WORK TO COMPLETE - Find the line with "neplus | χ kezo | φ plemen | κ a" in the entries below. Repeat it, every following line, and the line with "flisto | φ gritro, kotam | κ a", exactly and with nothing added.

^^^^^^^^^^^^^^^^

In the rows, 128 means zero.
Each row of numbers stands for one object and depends on some of the facts below. Use the named rows to name the rest.

Facts:
χ: points at; φ: refers to; κ: belongs to class
brubren | χ forizas | φ biklem | κ a
drero | κ a
driskes | χ fusunor | κ b
ruskose | χ vafloban
ladrem | κ a
dustan | χ bragak | κ b
mokozem | χ zuti | φ sekles | κ b
palam | χ grogir | φ dririn | κ a
klipin | χ koplok | φ brite, malikir | κ b
tene | χ nafor | κ a
trodri | κ b
drefos | χ flostul
stubatas | κ b
sisam | κ b
klistum | χ matapli | φ noklas, sisam | κ b
poplel | φ kiris | κ a
mivu | κ b
segror | χ kleli
lugri | φ grudro | κ b
febis | χ tustus | φ klavugro | κ a
disoplus | χ klistum
druder | χ klodek | φ kiris | κ a
tezu | φ depefu, tradror | κ b
takludo | χ seren | κ a
nafor | χ mokler | κ a
magul | φ devim | κ b
zodu | χ brite | κ a
neplus | χ kezo | φ plemen | κ a
rovim | χ peklupin | κ b
malikir | φ klipin | κ a
skelalo | φ dromak | κ a
klekos | χ suzem | κ a
fusunor | χ stutri | φ febis | κ a
plaklim | χ kasir
droflim | χ brudok | φ mutir | κ b
tritro | χ disoplus | κ a
brogun | φ poplel | κ a
stutri | φ stedrum | κ b
driza | χ gadrastu | φ stutri | κ a
nubur | χ drebro | κ a
lotrotik | χ klipin | φ leli | κ a
gopak | χ mokozem | κ b
brotresen | χ marak | κ b
ridroren | χ flakek | κ a
kanil | φ neplus | κ a
plemen | χ grufu | φ kanil, loster | κ b
lastum | χ zuva | φ brotresen | κ b
flofu | χ palus | κ a
fluraklu | κ a
zagrok | χ niklir | κ a
trogis | κ b
mutir | χ gefi | φ droflim | κ b
klodek | χ segror | κ b
lalum | χ dristilun | κ b
mokler | χ dririn | κ b
totrus | χ nokubrum
grudro | φ seren | κ b
laflofle | χ mitro | φ tiski, lotrotik | κ a
lebrul | χ brubren
peklupin | χ topleli | φ ridroren, zodu | κ b
loster | κ a
tustus | χ klafla | φ stekar | κ b
kabrul | κ b
drebro | χ totrus
tugrudun | φ noklas | κ a
flisto | φ gritro, kotam | κ a
zuva | χ leli | κ b
grufu | χ tritro | κ b
bragak | χ simidri
niklir | φ stubatas | κ a
luguk | κ a
dristilun | χ gopak
trakiflar | χ trogis | φ stutri | κ b
bapok | χ tugrudun | φ tradror | κ a
fledritrem | χ flofu | φ trene, busko | κ b
boboskas | χ biklem | κ a
grorim | χ tadruflar
siklilos | χ trene
kistis | χ druder | κ b
naplutris | χ poplel | κ a
kleli | χ ruskose | φ brubren, biklem | κ a
flostul | χ klavugro | φ fusunor | κ a
flenik | φ topleli | κ a
busko | φ fledritrem | κ a
trene | χ luguk | φ fledritrem | κ a
marak | χ stekar | κ a
seren | χ tiski | φ grufu | κ a
siflumor | χ flisto
grogir | κ a
kasir | φ klafla | κ a
tadruflar | κ a
tradror | χ driza | κ a
geski | χ dinu | φ palam | κ b
befu | φ topleli | κ a
netrigres | χ drero | κ b
brudok | κ a
matapli | χ dustan | κ a
vafloban | φ kloskul, lalum | κ b
boda | φ rovim | κ b
biklem | χ lugri | κ a
mastik | χ skosi | φ stekar | κ a
fleme | χ laflofle | φ seren | κ a
gadrastu | φ kanil, plemen | κ a
klavugro | χ siklilos | φ mivu | κ a
stedrum | χ stedal | κ a
leli | κ a
kotam | χ troror | φ flisto | κ b
nubaflok | κ b
dririn | χ plaklim | φ geski | κ b
dustaful | χ stedrum | φ tiski, nokubrum | κ a
klafla | χ tezu | φ madur | κ b
mitro | φ trene | κ b
trotrodu | φ trodri | κ a
noklas | χ kitrik | κ b
skosi | χ stubatas | φ nubaflok | κ a
gefi | χ kistis | φ stedal | κ b
madur | φ klafla | κ a
nese | κ b
pedrim | φ nese | κ b
ralugro | χ lotrotik
klofos | χ fledritrem | κ a
tiski | φ lotrotik | κ a
troror | χ tene | κ b
simidri | κ a
topleli | φ flenik | κ a
todro | φ flenik | κ a
mitefler | κ b
sekles | φ ladrem | κ a
laletam | χ palam | κ a
pedre | φ brogun, druder | κ a
drevis | χ lalum | φ peklupin | κ a
nidol | κ b
depefu | φ rovim | κ b
kiris | κ b
skola | χ nubaflok | φ grogir, skelalo | κ b
zuti | χ netrigres | κ a
koplok | χ siflumor
devim | χ toves | φ nidol | κ a
tusol | χ ralugro | κ a
kezo | χ kanil | φ mokozem | κ a
palus | φ trotrodu | κ a
kloskul | χ takludo | κ a
gritro | φ kabrul, tusol, boboskas | κ b
stedal | φ brotresen | κ b
brite | χ devim | φ malikir | κ a
stekar | κ a
regre | χ klofos | κ a
flakek | χ magul | κ a
nokubrum | φ laflofle | κ b
dromak | κ a
tufen | χ grudro | κ b

Known rows:
[123 123 111 122 115 128 122 141 130 128 139 129 128 132 142 133 131 127
 138 126 133 128 135 136 127 120 119 118 107 128 124 127 125 118 132 131
 121 126 128 122 127 125 126 134 135 124 117 125 136 132 133 129] -> brubren
[161 133 142  62 129 126 149 128 141  91 110 117 127 148 170 140  79 120
  99 142 123 109 126  81  98  70 115 200 221  94 135 129 146 183 125 107
 140 110 145 121 155  94 117 121 131 180  79 113 150 166  92 108] -> plemen
[129 135 115  54 117 132 143 130 133 102 136 129 116 144 183 145  76 115
 122 153 128 101 162  97 115  53 104 157 213 106 118 134 144 183 133 112
 115  81 140 110 127  94 113 139 148 144  71 119 165 178 105 109] -> neplus
[125 115  73 202 113 116 125 128 133 102  97  18 110 121  96 108 136 145
  92 145 147  74 173 119 179 153  67 118 135 174  56  77 152 110 114 119
 125 167 130 104 141 128 133 131 121 122  67 126 118 130 103 145] -> laflofle
[122 130 137 111 134 121 122 117 126 128 114 124 135 129  93 124 134 130
 121 125 128 142 118 124 106 147 122 111 141 127 126 124 124 130 128 141
 122 131 129 131 126 135 140 123 119 133 138 130 122 119 125 122] -> gopak
[147 122 113 123 100 135 125 148 139 123 115 136 139 147 160 133 134 126
 131 116 129 119 114 138 117 116 121 148 110 120 120 121 133 114 130 118
 134 123 121 129 142 118 111 135 120 129 111 123 143 136 131 157] -> zagrok
[139 133 118 133 111 134 129 121 128 123 138 123 145 138 149 132 137 125
 132 125 117 119 121 135 127 105 138 137 134 117 129 131 139 128 127 113
 139 108 119 133 135 129 108 133 120 111 123 133 135 161 126 162] -> laletam
[120 123 106 121 104 128 118 143 119 131 157 129 139 140 130 136 145 124
 138 124 134 117 159 134  99 115 104 109 137 141 115 122 128 132 123 131
 115 111 125 124 109 124 114 141 113 108 118 122 138 127 134 162] -> naplutris
[116 122 119 137 127 127 119 142 131 112 168 116 119 118 199 133 119 131
 148 129 135 139 148 108 127 109 108 160 115 133 179 138 126 139 125 133
 118 120 130 128 115 106 149 139 177 102 136 127 123 123 139 126] -> stedrum
[120 137 114 129 124 118 116 124 127 123 159 124 138 142 158 130 139 128
 141 121 125 137 134 130 123 114 112 137 142 128 143 129 133 136 123 117
 131  94 125 124 113 127 131 143 137 105 138 136 133 146 128 150] -> klekos
[ 97 135 134 127 149 139 142 142 126 141 123 125 117 126 130 121 126 127
 130 121 128 131 125 137 150 144 124 128 122 133 117 120 127 135 127 105
 139 132 138 117 113 121 153 143 122 146 143 129 124 103 139 115] -> ruskose
[121 129 145 108 134 121 120 116 125 130 120 125 136 129  98 127 133 132
 119 124 130 148 118 125 102 143 129 116 140 126 126 124 121 133 127 139
 118 130 131 127 125 137 141 124 120 130 142 128 122 117 124 121] -> mokozem
[141 145 150 108 132 114 114 102 132 126  78 136 157 149  75 121 142 131
 115 122 123 140  83 144 132 140 135 140 151 108 121 116 128 123 129 112
 148 106 118 138 140 152 114 129 101 134 154 139 125 128 113 140] -> lastum
[162 120 121 140 124 118 129 133 137 138 107 147 111 132 131 130 124 124
 126 140 139 118 137 144 172 122 143 120  93 129  92 137 120 101 138 130
 134 145 128 128 140 134 103 123 118 155 108 121 135 114 120 110] -> niklir
[138 113 146 110 119 145 124 140 122 130 114 133 117  97  91 133 110 123
 123 142 140 123 143 109 113 133 136 122 135 136 157 131 123 130 118 162
  99 161 125 135 130 125 115 108 144 113 125 120 119  99 131 119] -> stutri
[103 132 137 125 137 154 142 142 124 148 106 131 120 120 112 125 120 126
 123 127 126 118 126 137 139 136 135 127 123 130 119 118 130 130 121 110
 135 134 130 124 111 126 130 134 117 134 135 130 127 103 142 128] -> vipos
[102 130 145 125 144 155 148 138 129 151  93 136 104 114 103 123 110 126
 118 133 127 124 108 142 158 142 156 106 107 126 105 118 126 121 134 122
 133 149 133 120 124 126 131 125 127 145 129 130 131 110 142 102] -> toves
[135 128 139 118 130 124 121 123 130 124 113 122 137 126 102 127 129 132
 120 122 128 138 110 121 113 148 126 125 137 121 130 128 124 128 126 136
 125 135 130 130 137 135 133 121 120 136 137 127 122 115 124 121] -> mitefler
[142 131 142 128 158 100 123 113 122 138 125 134 119 127  78 123 138 129
 119 131 132 134 133 129 141 156 136 108 126 135 101 144 115 125 132 136
 131 129 140 131 126 151 131 118 104 165 142 125 113 109 112  96] -> magul
[126 125 123 146 137 124 134 122 125 131 160 137 115 118 132 131 123 128
 136 143 120 135 144 129 150 118 149 116 107 131 118 144 126 122 137 139
 124 127 130 126 133 131 122 120 139 124 114 130 131 149 128 114] -> tadruflar
[108 126 140 113 147 124 126 113 118 135 134 131 122 116  73 126 132 130
 121 136 128 148 125 125 114 153 138  80 136 136 107 128 119 132 134 158
 107 141 135 124 117 142 143 114 119 130 143 131 122 120 126 100] -> trogis

Rows to name:
No name comes twice in this set of rows, the named rows included.
[149 126 147 138 135 130 127 129 129 113 153 124 139 120 155 131 138 136
 123 112 116 144  90 114  82 128 149 166  96 121 159 132 125 133 131 129
 136 154 130 133 149 114 148 115 133 145 133 124 116 137 128 142] | grufu
[147 120 137  99 101 139 114 139 126 120  81 117 144 119  95 131 128 121
 121 126 146 106 133 115  95 128 103 145 163 130 164 117 129 136 106 135
 113 141 117 140 125 123 108 126 118 102 126 122 124  98 128 160] | driskes
[156 125 124 161 134 118 140 124 130 124 158 135 113 121 165 132 117 128
 131 138 118 123 136 127 163 109 148 148 100 135 128 153 127 120 136 122
 143 144 136 132 147 124 114 119 135 150 115 124 125 145 118 115] | simidri
[142 119 121 121 104 141 113 146 122 130 132 131 120 115 137 141 124 119
 139 141 139 103 156 126 128 102 132 140 122 136 153 133 126 133 119 141
 105 134 118 133 117 122  86 128 142  97 117 124 130 113 136 150] | fusunor
[117 125 122  69 133 138 158 130 131 107 157 142  90 120 186 148  62 118
 122 169 120 112 173  89 130  57 131 134 192 111 111 147 136 177 143 141
  98 115 149 103 130  94 123 118 174 151  64 118 161 184 107  67] | kanil
[102 115  82 198 106 135 133 120 138  85 104  10 114 108 124 108 113 151
  92 147 135  91 144 113 165 144  80 131 133 157  91  75 159 114 118 125
 119 174 125 100 147 117 151 126 159  95  70 133 123 165 115 146] | lotrotik
[107 130 143 103 123 141 117 119 126 103 141 105 148 120 146 128 120 132
 131 114 123 147 107 102  63 128 110 150 152 116 192 119 134 151 119 138
 118 125 123 133 125 112 158 130 158  95 149 133 120 135 139 144] | brotresen
[150 126 134 125 143 106 121 131 120 139 121 141 120 128  73 126 139 125
 120 133 144 124 152 133 139 153 128 115 126 148  94 140 110 125 127 139
 122 143 140 127 127 145 121 118  91 165 138 117 115  80 113 104] | mitro
[185 136 146 135 141  98 119 128 133 128  94 137 134 138 104 125 140 124
 115 123 129 119 119 133 153 138 134 165 130 129 121 142 121 126 121 108
 157 129 130 144 143 144 104 123  86 170 139 122 111  98 101 132] | klistum
[152 129 129 145 135 112 126 121 132 137 121 141 110 127 133 129 116 125
 132 143 128 120 138 142 187 121 151 135 106 129 105 144 122 114 138 127
 135 130 127 130 133 141 102 124 132 137 126 130 127 126 119 104] | palus

Now the same objects, written a new way:
Named rows:
[123 138 128 128 142 125 121 128 141 143 112 121 145] -> simidri
[132 134 116 132 116 138 133 102 130 125 139 145 132] -> brogun
[125 121 136 125 129 125 122 148 133 135 113 114 121] -> rovim
[124 137 132 126 153 116 113 128 115 149 135 153  91] -> klistum
[125 131 130 123 150 105 128 149 133 136 128 123 134] -> lebrul
[133 127 125 130 108 144 126 112 136 127 126 138 122] -> lugri
[131 120 129 128 113 135 129 125 121 121 136 136 109] -> peklupin
[123 129 130 127 140 120 127 141 126 132 123 116 134] -> marak
[126 128 136 127 127 134 117 136 148 140 101 114 137] -> sisam
[130 117 131 121 143 114 132 141 128 113 126 106 150] -> plaklim
[136 108 118 125  90 105 117 153 137 104 133 157  88] -> mokozem
[134  99  90 129 115 112 109  64 142 119 145 146 121] -> kasir
[133 121 125 128 108 136 130 120 123 124 138 143 106] -> geski
[134 133 110 131 113 139 132  98 134 132 139 148 128] -> gadrastu
[126 126 119 115 148  85 146 148 156 111 140 129 129] -> koplok
[106 120 127 132 139 147 151 143 148   5 108 143 127] -> topleli
[132 128 119 130 120 130 137 114 113 119 150 144 117] -> febis
[125 137 128 125 146 114 125 136 149 141 117 124 149] -> vipos
[126 127 135 126 127 134 118 137 149 141 101 114 137] -> kabrul
[137 134 152 124  95 129 131 157 111 163 118  92 102] -> klodek
[132 133 118 132 118 138 132 104 129 124 137 142 134] -> pedre

Rows to name:
No name comes twice in this set of rows, the named rows included.
[135 149 129 130 115 153 153 136 114 129 143 141 122] | dustaful
[131 125 119 129 119 123 133 123 117 115 146 143 116] | drevis
[136 143 144 123 116 108 137 158 113 163 133 104 116] | segror
[117 147 133 121 185  88 113 149 128 161 129 141 117] | disoplus
[117 134 124 143 147 160 131 104 105 133 144 147 140] | flostul
[134  97 138 120 120 141 129 135 122  95 110  82 147] | mokler
[140 137 133 129  95 131 143 125  97 141 151 124 103] | kleli
[127 121 123 121 133  79 117 175 149 121 124 137 120] | dristilun
[117 145 133 124 175 102 113 140 120 157 124 134 115] | matapli
[122 112 154 109  90  49 142 109  95  88 162 156 171] | klipin
[137 153 134 131  99 175 148 134 137 141 121 140 127] | nokubrum
[133 116 150 167 193 207 117  80  26 124 190 104 107] | trene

^^^^^^^^^^^^^^^^

ANSWER SECTION -
neplus | χ kezo | φ plemen | κ a
rovim | χ peklupin | κ b
malikir | φ klipin | κ a
skelalo | φ dromak | κ a
klekos | χ suzem | κ a
fusunor | χ stutri | φ febis | κ a
plaklim | χ kasir
droflim | χ brudok | φ mutir | κ b
tritro | χ disoplus | κ a
brogun | φ poplel | κ a
stutri | φ stedrum | κ b
driza | χ gadrastu | φ stutri | κ a
nubur | χ drebro | κ a
lotrotik | χ klipin | φ leli | κ a
gopak | χ mokozem | κ b
brotresen | χ marak | κ b
ridroren | χ flakek | κ a
kanil | φ neplus | κ a
plemen | χ grufu | φ kanil, loster | κ b
lastum | χ zuva | φ brotresen | κ b
flofu | χ palus | κ a
fluraklu | κ a
zagrok | χ niklir | κ a
trogis | κ b
mutir | χ gefi | φ droflim | κ b
klodek | χ segror | κ b
lalum | χ dristilun | κ b
mokler | χ dririn | κ b
totrus | χ nokubrum
grudro | φ seren | κ b
laflofle | χ mitro | φ tiski, lotrotik | κ a
lebrul | χ brubren
peklupin | χ topleli | φ ridroren, zodu | κ b
loster | κ a
tustus | χ klafla | φ stekar | κ b
kabrul | κ b
drebro | χ totrus
tugrudun | φ noklas | κ a
flisto | φ gritro, kotam | κ a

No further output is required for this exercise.